_Records contained in a dataset:_

________

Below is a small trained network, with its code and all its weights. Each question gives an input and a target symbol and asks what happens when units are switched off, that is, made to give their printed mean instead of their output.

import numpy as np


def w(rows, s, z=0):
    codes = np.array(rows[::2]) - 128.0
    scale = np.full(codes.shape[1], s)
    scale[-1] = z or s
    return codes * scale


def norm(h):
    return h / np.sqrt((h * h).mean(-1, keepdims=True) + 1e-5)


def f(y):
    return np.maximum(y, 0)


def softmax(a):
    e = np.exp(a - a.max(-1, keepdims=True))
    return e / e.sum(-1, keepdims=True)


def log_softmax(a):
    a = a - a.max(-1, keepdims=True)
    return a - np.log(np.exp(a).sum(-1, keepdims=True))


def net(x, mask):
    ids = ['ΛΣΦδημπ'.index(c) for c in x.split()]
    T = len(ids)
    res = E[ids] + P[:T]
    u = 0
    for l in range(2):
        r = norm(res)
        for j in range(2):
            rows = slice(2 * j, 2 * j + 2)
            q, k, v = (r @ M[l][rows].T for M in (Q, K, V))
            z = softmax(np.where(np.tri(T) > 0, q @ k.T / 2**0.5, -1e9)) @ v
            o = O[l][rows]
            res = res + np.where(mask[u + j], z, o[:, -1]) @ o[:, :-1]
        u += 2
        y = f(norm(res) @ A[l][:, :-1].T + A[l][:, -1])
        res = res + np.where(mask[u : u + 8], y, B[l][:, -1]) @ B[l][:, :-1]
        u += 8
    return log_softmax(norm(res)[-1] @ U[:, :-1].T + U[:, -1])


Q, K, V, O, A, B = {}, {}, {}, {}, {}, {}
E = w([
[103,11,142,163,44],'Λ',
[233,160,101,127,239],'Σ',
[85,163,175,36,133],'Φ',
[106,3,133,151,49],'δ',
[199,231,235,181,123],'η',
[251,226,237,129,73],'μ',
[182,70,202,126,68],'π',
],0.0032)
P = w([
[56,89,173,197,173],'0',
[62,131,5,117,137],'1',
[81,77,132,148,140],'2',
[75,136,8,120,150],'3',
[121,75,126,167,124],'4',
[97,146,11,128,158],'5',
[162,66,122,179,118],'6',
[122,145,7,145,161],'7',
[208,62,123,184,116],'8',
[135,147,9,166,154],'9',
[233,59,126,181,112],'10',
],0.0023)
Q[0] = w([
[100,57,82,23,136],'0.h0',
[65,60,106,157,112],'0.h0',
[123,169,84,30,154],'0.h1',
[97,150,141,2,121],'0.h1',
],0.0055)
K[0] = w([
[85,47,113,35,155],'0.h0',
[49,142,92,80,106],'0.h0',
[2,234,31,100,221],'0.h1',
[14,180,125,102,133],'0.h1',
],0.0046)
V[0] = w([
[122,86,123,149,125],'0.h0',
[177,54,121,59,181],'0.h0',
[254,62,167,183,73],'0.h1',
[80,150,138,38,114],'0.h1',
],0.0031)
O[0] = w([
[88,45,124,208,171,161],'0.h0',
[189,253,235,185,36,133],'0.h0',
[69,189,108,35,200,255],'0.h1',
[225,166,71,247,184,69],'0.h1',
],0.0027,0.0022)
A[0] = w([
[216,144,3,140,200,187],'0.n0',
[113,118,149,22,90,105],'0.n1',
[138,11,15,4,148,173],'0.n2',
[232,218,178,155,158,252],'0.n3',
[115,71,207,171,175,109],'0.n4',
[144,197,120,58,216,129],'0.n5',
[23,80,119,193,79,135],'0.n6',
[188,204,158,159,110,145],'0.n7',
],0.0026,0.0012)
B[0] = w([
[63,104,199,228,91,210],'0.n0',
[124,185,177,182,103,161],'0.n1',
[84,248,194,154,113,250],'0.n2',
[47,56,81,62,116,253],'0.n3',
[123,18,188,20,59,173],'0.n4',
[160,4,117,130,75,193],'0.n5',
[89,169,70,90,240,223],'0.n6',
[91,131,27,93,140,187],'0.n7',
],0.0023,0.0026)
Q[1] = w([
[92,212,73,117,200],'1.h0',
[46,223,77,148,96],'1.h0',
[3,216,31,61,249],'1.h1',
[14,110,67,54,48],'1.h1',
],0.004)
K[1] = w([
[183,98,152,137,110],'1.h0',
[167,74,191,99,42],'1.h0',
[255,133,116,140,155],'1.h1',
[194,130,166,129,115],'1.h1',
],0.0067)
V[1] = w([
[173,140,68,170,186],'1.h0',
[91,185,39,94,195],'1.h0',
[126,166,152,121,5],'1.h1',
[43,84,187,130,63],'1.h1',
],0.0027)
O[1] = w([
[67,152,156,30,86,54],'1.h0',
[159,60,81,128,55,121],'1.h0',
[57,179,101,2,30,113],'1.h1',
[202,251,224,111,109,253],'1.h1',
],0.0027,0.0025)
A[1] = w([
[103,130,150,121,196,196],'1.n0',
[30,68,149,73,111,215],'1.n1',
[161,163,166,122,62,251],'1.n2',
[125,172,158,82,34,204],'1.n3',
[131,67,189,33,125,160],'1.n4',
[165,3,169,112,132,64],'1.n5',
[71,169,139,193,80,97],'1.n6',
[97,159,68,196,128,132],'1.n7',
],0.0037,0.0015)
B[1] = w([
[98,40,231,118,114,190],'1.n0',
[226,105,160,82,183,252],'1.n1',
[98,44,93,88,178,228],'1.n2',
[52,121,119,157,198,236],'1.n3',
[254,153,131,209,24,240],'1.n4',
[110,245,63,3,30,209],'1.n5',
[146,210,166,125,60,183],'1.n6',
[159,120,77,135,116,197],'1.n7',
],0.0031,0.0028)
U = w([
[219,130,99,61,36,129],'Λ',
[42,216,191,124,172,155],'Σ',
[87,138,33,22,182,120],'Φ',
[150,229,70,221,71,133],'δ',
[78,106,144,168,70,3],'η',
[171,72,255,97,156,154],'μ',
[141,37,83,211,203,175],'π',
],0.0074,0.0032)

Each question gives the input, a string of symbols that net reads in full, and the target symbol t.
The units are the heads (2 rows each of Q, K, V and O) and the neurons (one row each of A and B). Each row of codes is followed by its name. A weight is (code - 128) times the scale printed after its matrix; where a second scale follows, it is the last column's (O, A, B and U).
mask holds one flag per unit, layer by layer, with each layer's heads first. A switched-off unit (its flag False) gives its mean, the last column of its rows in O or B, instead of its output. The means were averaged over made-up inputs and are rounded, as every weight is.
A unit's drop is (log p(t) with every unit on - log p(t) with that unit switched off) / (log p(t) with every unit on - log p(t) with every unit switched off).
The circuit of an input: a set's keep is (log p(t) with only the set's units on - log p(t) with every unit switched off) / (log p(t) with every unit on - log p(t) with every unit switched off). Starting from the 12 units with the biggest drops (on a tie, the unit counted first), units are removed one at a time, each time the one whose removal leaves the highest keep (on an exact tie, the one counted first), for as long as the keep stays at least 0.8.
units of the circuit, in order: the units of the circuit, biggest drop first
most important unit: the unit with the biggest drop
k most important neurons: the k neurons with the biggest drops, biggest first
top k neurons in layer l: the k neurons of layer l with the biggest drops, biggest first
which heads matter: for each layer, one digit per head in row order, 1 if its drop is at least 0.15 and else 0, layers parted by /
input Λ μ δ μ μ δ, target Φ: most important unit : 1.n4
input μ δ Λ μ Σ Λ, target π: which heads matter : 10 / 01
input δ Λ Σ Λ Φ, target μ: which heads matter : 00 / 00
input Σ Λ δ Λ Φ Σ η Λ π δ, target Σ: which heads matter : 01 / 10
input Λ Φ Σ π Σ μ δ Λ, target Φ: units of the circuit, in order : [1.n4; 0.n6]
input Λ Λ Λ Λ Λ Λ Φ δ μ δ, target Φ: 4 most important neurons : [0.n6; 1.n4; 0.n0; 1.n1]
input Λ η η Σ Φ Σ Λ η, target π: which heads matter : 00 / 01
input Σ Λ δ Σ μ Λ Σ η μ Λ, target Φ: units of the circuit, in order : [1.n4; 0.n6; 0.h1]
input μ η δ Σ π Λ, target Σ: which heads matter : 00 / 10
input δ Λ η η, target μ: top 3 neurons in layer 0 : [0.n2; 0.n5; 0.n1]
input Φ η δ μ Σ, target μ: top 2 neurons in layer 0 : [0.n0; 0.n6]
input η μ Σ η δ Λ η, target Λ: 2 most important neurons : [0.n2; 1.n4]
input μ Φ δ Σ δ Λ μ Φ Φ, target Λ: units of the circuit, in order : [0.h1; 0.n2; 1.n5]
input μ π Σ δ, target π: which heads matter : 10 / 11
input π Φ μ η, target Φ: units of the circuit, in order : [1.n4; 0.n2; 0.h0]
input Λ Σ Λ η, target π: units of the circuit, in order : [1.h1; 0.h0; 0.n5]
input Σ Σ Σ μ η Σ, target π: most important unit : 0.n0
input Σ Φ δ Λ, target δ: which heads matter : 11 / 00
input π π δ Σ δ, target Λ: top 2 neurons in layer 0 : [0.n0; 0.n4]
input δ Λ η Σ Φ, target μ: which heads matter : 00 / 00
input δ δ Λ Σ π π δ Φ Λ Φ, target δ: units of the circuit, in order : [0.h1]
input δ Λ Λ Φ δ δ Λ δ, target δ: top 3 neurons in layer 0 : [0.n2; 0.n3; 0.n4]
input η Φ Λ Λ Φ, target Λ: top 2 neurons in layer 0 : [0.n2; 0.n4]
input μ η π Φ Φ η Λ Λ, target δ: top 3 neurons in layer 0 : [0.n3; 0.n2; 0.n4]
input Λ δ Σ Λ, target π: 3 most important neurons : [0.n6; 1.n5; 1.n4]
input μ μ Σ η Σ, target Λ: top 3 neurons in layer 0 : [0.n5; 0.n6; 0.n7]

________

_WHAT NEEDS TO BE DONE:_
Among the records, find all lines that include the string "full" and return them.

_RESPONSE:_
    scale = np.full(codes.shape[1], s)
Each question gives the input, a string of symbols that net reads in full, and the target symbol t.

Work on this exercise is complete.